→ **What needs to be done**
In the records below, find the line with "[ 0.19 -0.51" and the line with "0.46 -0.33 -0.19"; return exactly those lines and every line between them.

→ **Study material**
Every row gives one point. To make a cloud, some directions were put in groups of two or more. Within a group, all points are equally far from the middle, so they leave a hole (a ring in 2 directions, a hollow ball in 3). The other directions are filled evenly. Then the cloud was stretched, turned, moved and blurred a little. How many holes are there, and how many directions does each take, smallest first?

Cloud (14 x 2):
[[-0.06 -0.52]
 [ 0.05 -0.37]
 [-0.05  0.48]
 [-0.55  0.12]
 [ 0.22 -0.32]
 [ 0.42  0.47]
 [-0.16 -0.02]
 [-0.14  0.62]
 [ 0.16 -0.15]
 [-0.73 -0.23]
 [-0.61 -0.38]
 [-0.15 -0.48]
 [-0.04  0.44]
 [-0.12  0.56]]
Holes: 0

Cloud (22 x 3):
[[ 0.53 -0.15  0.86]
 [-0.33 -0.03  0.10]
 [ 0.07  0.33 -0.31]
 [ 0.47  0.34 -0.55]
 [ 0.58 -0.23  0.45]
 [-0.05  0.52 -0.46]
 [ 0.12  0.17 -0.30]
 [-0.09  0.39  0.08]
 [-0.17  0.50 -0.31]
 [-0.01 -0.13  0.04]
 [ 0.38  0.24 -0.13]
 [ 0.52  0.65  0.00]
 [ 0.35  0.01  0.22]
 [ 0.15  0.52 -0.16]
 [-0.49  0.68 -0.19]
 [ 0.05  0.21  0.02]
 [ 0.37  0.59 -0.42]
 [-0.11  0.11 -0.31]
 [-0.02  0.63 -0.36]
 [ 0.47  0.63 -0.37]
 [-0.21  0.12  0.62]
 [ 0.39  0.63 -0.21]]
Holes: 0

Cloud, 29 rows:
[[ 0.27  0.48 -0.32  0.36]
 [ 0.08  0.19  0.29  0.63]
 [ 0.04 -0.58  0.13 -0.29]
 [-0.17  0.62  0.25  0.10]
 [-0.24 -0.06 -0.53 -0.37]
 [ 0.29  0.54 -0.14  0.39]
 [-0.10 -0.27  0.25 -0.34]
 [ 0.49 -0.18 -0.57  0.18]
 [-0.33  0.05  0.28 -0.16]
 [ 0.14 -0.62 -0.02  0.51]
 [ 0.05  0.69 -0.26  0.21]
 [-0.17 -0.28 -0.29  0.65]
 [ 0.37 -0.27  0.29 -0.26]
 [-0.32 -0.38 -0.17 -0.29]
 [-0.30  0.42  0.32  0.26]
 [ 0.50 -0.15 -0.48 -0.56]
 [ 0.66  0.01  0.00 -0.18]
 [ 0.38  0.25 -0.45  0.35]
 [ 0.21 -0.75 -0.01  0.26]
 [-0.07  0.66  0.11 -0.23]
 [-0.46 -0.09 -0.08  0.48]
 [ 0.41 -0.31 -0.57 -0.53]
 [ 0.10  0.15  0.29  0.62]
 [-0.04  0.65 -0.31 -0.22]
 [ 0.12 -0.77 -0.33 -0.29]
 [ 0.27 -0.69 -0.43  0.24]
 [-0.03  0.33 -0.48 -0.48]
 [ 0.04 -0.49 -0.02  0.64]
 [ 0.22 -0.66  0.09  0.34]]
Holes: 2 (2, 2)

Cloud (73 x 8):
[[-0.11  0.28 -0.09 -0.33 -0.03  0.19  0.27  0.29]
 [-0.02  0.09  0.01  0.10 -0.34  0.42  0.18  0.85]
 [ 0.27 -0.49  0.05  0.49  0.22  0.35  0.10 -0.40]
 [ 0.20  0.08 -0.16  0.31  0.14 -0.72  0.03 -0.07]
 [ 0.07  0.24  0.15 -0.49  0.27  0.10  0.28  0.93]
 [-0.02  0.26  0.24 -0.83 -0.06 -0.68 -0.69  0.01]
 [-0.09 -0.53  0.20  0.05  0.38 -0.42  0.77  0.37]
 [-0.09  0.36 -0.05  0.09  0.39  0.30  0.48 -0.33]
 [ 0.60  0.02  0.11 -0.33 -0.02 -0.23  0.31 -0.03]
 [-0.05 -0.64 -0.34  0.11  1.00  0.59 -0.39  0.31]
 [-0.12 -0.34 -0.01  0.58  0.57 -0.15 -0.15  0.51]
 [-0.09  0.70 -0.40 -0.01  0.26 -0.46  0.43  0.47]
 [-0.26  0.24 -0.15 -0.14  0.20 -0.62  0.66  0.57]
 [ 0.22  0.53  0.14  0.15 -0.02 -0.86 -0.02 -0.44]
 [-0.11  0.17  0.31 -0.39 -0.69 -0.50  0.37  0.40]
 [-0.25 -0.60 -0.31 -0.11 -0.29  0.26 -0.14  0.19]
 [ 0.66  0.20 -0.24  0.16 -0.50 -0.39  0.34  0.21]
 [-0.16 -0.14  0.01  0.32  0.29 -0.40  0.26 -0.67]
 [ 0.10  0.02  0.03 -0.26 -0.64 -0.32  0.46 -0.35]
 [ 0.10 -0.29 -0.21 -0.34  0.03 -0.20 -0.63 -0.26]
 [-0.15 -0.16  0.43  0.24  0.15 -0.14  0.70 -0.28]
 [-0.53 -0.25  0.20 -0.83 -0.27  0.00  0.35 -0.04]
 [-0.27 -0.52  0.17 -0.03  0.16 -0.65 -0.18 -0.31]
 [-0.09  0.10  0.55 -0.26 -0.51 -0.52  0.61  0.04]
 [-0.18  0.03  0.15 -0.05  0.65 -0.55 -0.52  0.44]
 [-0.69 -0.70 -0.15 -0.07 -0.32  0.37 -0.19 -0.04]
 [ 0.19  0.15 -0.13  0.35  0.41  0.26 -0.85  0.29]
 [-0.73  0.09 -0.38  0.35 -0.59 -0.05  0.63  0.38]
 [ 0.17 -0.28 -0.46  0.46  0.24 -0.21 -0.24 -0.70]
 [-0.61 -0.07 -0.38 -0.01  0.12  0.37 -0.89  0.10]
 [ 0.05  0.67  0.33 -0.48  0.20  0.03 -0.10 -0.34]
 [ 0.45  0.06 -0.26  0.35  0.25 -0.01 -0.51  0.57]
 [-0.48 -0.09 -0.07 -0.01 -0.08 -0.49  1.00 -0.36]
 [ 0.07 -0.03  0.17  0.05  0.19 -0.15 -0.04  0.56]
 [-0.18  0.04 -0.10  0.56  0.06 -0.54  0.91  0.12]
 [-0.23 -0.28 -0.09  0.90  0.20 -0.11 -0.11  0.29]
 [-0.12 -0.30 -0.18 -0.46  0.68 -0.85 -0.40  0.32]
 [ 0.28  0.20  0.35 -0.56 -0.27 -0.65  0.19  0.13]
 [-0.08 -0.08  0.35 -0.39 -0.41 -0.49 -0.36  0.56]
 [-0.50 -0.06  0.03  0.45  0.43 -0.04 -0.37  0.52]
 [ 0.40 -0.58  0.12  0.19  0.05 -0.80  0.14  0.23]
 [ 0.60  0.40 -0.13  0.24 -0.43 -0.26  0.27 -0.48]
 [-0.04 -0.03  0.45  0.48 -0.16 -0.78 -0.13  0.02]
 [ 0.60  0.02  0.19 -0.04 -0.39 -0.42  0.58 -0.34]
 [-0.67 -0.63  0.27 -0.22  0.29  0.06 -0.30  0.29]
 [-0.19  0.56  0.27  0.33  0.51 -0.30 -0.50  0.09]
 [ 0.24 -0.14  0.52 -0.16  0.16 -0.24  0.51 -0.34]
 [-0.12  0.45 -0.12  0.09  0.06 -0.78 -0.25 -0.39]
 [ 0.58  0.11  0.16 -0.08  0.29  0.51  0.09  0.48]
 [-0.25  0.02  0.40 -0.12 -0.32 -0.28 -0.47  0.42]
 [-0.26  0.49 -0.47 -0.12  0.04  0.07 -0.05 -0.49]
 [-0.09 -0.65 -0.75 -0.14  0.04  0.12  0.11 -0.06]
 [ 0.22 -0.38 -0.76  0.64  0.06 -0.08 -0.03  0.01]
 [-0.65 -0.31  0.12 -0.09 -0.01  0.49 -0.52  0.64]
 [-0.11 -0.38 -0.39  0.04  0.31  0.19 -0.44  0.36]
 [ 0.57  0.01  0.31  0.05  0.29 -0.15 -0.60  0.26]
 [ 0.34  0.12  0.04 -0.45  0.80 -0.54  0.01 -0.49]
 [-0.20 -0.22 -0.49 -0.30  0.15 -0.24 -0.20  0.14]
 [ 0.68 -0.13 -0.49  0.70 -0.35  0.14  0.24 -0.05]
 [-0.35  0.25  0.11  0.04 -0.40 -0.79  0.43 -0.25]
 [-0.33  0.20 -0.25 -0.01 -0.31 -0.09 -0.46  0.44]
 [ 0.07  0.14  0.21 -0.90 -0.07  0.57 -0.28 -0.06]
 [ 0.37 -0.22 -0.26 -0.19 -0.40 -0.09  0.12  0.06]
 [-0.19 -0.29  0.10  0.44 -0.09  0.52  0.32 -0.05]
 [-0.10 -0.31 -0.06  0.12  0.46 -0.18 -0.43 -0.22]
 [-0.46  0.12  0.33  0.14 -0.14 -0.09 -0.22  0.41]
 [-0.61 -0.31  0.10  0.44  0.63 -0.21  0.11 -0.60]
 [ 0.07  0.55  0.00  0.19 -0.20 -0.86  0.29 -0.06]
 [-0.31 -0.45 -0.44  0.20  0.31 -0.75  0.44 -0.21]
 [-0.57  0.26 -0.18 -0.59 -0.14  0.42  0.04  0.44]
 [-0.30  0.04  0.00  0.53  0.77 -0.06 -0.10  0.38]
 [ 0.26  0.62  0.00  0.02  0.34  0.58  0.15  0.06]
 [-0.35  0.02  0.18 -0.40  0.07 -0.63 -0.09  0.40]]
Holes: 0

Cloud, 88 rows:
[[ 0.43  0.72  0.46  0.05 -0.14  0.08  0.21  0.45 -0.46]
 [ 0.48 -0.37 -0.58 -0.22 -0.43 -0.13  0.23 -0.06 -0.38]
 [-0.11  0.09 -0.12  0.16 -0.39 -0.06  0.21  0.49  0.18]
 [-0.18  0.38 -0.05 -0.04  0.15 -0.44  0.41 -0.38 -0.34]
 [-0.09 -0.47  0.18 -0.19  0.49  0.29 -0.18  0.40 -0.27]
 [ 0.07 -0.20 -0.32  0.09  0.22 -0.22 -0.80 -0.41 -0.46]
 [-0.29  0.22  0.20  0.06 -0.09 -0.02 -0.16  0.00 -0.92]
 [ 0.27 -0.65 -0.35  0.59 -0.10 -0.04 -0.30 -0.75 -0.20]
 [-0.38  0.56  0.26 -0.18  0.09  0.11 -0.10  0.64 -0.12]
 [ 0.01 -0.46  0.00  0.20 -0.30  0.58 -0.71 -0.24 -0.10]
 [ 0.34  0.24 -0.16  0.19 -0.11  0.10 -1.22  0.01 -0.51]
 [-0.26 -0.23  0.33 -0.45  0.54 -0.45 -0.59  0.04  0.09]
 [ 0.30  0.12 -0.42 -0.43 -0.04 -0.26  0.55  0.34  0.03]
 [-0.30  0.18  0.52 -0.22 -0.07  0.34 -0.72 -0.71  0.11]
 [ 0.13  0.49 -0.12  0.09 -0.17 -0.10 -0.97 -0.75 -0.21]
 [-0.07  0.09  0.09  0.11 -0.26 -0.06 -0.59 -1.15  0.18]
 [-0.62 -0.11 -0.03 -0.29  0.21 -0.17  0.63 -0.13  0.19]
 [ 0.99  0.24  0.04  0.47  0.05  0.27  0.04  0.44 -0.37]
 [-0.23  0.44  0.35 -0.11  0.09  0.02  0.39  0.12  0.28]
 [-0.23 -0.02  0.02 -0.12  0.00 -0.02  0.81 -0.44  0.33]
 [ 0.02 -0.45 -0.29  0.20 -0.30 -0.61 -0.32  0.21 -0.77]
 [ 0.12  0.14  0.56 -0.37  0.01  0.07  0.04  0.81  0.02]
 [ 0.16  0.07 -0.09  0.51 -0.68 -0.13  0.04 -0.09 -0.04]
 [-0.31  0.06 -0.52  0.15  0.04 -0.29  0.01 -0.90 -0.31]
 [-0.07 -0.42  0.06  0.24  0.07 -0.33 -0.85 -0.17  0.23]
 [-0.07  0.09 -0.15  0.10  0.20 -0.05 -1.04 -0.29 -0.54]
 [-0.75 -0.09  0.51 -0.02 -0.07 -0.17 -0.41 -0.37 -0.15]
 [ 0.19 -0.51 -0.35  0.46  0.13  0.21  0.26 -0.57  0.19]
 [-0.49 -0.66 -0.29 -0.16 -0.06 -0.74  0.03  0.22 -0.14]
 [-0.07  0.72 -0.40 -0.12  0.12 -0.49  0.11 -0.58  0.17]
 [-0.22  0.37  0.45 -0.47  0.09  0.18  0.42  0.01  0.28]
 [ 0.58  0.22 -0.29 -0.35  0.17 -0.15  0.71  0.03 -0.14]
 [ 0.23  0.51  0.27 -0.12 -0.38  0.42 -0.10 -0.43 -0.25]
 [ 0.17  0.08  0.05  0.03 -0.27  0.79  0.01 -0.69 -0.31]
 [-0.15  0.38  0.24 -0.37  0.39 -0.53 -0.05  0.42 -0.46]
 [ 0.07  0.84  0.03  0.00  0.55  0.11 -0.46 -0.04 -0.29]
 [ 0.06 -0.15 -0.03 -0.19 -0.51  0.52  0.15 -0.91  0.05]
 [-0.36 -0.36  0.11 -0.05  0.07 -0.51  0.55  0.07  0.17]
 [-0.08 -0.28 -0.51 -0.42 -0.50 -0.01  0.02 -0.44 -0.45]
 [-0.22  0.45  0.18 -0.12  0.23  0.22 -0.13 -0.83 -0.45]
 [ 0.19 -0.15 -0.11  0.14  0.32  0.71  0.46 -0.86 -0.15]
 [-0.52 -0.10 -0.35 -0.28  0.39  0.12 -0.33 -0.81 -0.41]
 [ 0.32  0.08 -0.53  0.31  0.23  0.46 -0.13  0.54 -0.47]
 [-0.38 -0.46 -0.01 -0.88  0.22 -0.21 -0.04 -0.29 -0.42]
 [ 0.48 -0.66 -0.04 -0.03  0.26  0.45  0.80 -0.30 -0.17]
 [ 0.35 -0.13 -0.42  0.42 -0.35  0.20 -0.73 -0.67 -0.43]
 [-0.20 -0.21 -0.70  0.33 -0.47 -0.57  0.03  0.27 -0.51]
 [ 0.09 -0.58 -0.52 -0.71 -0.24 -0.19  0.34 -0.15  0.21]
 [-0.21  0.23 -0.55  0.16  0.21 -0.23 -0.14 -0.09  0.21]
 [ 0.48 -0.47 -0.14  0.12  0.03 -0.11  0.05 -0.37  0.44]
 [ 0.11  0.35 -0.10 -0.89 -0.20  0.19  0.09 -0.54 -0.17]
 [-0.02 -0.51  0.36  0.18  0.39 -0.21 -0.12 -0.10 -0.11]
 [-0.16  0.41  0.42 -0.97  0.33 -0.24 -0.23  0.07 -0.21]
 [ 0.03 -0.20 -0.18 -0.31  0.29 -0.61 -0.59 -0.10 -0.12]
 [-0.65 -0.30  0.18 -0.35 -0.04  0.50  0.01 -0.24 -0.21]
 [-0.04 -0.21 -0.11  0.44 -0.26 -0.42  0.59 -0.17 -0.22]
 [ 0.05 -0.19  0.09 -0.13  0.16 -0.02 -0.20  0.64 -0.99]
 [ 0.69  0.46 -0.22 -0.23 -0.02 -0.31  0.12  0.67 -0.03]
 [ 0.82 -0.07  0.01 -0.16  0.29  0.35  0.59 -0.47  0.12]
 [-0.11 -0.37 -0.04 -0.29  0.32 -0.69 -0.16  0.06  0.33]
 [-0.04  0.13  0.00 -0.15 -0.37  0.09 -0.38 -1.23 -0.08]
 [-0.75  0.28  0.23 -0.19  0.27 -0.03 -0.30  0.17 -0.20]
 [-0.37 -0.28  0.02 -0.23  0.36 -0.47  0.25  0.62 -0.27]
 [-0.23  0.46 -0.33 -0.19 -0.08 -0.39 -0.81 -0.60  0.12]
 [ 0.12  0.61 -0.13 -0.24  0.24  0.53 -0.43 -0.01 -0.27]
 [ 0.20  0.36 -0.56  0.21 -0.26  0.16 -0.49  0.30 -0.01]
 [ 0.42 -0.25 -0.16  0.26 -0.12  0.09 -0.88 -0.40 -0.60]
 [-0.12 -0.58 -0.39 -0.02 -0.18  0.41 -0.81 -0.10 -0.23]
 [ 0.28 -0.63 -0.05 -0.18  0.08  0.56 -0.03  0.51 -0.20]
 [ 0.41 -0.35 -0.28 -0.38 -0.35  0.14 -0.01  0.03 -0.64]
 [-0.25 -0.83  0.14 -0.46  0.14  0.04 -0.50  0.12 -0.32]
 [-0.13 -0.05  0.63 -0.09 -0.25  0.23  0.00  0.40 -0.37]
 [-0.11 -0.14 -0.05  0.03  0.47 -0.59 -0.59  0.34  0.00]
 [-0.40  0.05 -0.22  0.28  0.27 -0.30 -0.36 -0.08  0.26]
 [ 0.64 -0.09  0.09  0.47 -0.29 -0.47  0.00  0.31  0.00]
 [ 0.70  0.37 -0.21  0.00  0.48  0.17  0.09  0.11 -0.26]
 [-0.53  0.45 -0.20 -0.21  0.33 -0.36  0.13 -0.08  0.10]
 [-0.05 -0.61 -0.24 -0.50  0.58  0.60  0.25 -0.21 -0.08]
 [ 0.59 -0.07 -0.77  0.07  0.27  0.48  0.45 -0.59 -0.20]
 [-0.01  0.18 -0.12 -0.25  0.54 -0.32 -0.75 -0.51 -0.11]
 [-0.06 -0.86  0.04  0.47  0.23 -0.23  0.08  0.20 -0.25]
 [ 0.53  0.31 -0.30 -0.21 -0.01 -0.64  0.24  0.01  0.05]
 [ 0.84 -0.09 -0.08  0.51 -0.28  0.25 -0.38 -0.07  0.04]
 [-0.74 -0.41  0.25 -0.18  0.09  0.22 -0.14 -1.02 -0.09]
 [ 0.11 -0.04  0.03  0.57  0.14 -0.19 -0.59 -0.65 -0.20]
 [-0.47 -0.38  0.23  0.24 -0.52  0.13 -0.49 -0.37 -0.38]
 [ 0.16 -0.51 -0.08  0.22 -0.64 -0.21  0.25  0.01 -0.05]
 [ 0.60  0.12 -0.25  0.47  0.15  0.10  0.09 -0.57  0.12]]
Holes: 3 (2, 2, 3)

→ **Response to the task**
 [ 0.19 -0.51 -0.35  0.46  0.13  0.21  0.26 -0.57  0.19]
 [-0.49 -0.66 -0.29 -0.16 -0.06 -0.74  0.03  0.22 -0.14]
 [-0.07  0.72 -0.40 -0.12  0.12 -0.49  0.11 -0.58  0.17]
 [-0.22  0.37  0.45 -0.47  0.09  0.18  0.42  0.01  0.28]
 [ 0.58  0.22 -0.29 -0.35  0.17 -0.15  0.71  0.03 -0.14]
 [ 0.23  0.51  0.27 -0.12 -0.38  0.42 -0.10 -0.43 -0.25]
 [ 0.17  0.08  0.05  0.03 -0.27  0.79  0.01 -0.69 -0.31]
 [-0.15  0.38  0.24 -0.37  0.39 -0.53 -0.05  0.42 -0.46]
 [ 0.07  0.84  0.03  0.00  0.55  0.11 -0.46 -0.04 -0.29]
 [ 0.06 -0.15 -0.03 -0.19 -0.51  0.52  0.15 -0.91  0.05]
 [-0.36 -0.36  0.11 -0.05  0.07 -0.51  0.55  0.07  0.17]
 [-0.08 -0.28 -0.51 -0.42 -0.50 -0.01  0.02 -0.44 -0.45]
 [-0.22  0.45  0.18 -0.12  0.23  0.22 -0.13 -0.83 -0.45]
 [ 0.19 -0.15 -0.11  0.14  0.32  0.71  0.46 -0.86 -0.15]
 [-0.52 -0.10 -0.35 -0.28  0.39  0.12 -0.33 -0.81 -0.41]
 [ 0.32  0.08 -0.53  0.31  0.23  0.46 -0.13  0.54 -0.47]
 [-0.38 -0.46 -0.01 -0.88  0.22 -0.21 -0.04 -0.29 -0.42]
 [ 0.48 -0.66 -0.04 -0.03  0.26  0.45  0.80 -0.30 -0.17]
 [ 0.35 -0.13 -0.42  0.42 -0.35  0.20 -0.73 -0.67 -0.43]
 [-0.20 -0.21 -0.70  0.33 -0.47 -0.57  0.03  0.27 -0.51]
 [ 0.09 -0.58 -0.52 -0.71 -0.24 -0.19  0.34 -0.15  0.21]
 [-0.21  0.23 -0.55  0.16  0.21 -0.23 -0.14 -0.09  0.21]
 [ 0.48 -0.47 -0.14  0.12  0.03 -0.11  0.05 -0.37  0.44]
 [ 0.11  0.35 -0.10 -0.89 -0.20  0.19  0.09 -0.54 -0.17]
 [-0.02 -0.51  0.36  0.18  0.39 -0.21 -0.12 -0.10 -0.11]
 [-0.16  0.41  0.42 -0.97  0.33 -0.24 -0.23  0.07 -0.21]
 [ 0.03 -0.20 -0.18 -0.31  0.29 -0.61 -0.59 -0.10 -0.12]
 [-0.65 -0.30  0.18 -0.35 -0.04  0.50  0.01 -0.24 -0.21]
 [-0.04 -0.21 -0.11  0.44 -0.26 -0.42  0.59 -0.17 -0.22]
 [ 0.05 -0.19  0.09 -0.13  0.16 -0.02 -0.20  0.64 -0.99]
 [ 0.69  0.46 -0.22 -0.23 -0.02 -0.31  0.12  0.67 -0.03]
 [ 0.82 -0.07  0.01 -0.16  0.29  0.35  0.59 -0.47  0.12]
 [-0.11 -0.37 -0.04 -0.29  0.32 -0.69 -0.16  0.06  0.33]
 [-0.04  0.13  0.00 -0.15 -0.37  0.09 -0.38 -1.23 -0.08]
 [-0.75  0.28  0.23 -0.19  0.27 -0.03 -0.30  0.17 -0.20]
 [-0.37 -0.28  0.02 -0.23  0.36 -0.47  0.25  0.62 -0.27]
 [-0.23  0.46 -0.33 -0.19 -0.08 -0.39 -0.81 -0.60  0.12]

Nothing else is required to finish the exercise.